Record extracts below:

Every row gives one point. Each copy is the shape, with its points in the same order, stretched, turned, moved and blurred by noise. Say if it was mirrored as well.

Shape (6 x 3):
[[ -4   8   9]
 [-15  25 -62]
 [ 62  -5  21]
 [-13  -3  27]
 [ -7 -10   2]
 [-12 -14  -4]]
Copy 1 (6 x 3):
[[ 19   9 -11]
 [ 18  62  36]
 [ 72 -14  10]
 [  2  -8 -21]
 [  6   1   1]
 [  1   3  -1]]
Copy 1 is: mirrored
Copy 2 (6 x 3):
[[-15  22   7]
 [ 16 -24  56]
 [ 30  68 -25]
 [-29  21 -15]
 [ -9   5  -5]
 [ -8  -2 -15]]
Copy 2 is: mirrored
Copy 3 (6 x 3):
[[ -4   5   6]
 [-51  20 -45]
 [ 56   3 -22]
 [ -1  -3  30]
 [-13  -7   7]
 [-14 -17   4]]
Copy 3 is: only turned
Copy 4 (6 x 3):
[[ -4   9 -14]
 [-51   5 -84]
 [ 75 -15 -22]
 [ -6   7  16]
 [-12  -8  -8]
 [-21 -12 -10]]
Copy 4 is: only turned

Shape (9 x 4):
[[ 24  33   2  21]
 [-74  22  52   8]
 [-25 -49   8  24]
 [ 24 -26  31   5]
 [ 37 -46   1  22]
 [ -2  25  16  21]
 [ 38   2   2  -7]
 [ 11  22   1 -11]
 [ 43  32   0   3]]
Copy 1 (9 x 4):
[[ 33  23 -10   6]
 [ -5  39  66  -4]
 [-36   4   7  26]
 [-22  20 -17 -30]
 [-23   4 -41   2]
 [ 16  27   8  -2]
 [ 15 -10 -18 -30]
 [ 18  -6   6 -15]
 [ 32   4 -22 -24]]
Copy 1 is: mirrored
Copy 2 (9 x 4):
[[ 17  41 -13  20]
 [-22  72  49 -49]
 [  0 -36  46 -19]
 [ 34 -17   3 -24]
 [ 36 -49   6   3]
 [ 11  47   5   3]
 [ 21  -8 -27   3]
 [ -1  18 -20   1]
 [ 23  27 -35  18]]
Copy 2 is: only turned

Shape (7 x 4):
[[-13 -10  -7 -17]
 [ 13 -33  25  -3]
 [ -8 -26   5   9]
 [ -6  36  18  16]
 [ 70  15 -49  -5]
 [-26  36  14  36]
 [ 42   6 -14  27]]
Copy 1 (7 x 4):
[[ -3 -34 -12   1]
 [  0 -15   9  29]
 [ -8 -28 -10  21]
 [-39  -3  -4 -23]
 [ 51  47 -25 -17]
 [-62 -11 -23 -10]
 [ -1  33 -27   0]]
Copy 1 is: only turned
Copy 2 (7 x 4):
[[ 24   5  -3  -9]
 [  5 -14  21  22]
 [ -3 -21  -1  -1]
 [-22  42 -21  13]
 [ 49   9 -28  77]
 [-28  35 -41  -8]
 [  3  -2 -21  59]]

End of Record extracts.

Activity » Each of the lines from the one holding "Copy 1 is: only turned" through the final line of the entries is to be set down exactly, and no others.

Output for this exercise »
Copy 1 is: only turned
Copy 2 (7 x 4):
[[ 24   5  -3  -9]
 [  5 -14  21  22]
 [ -3 -21  -1  -1]
 [-22  42 -21  13]
 [ 49   9 -28  77]
 [-28  35 -41  -8]
 [  3  -2 -21  59]]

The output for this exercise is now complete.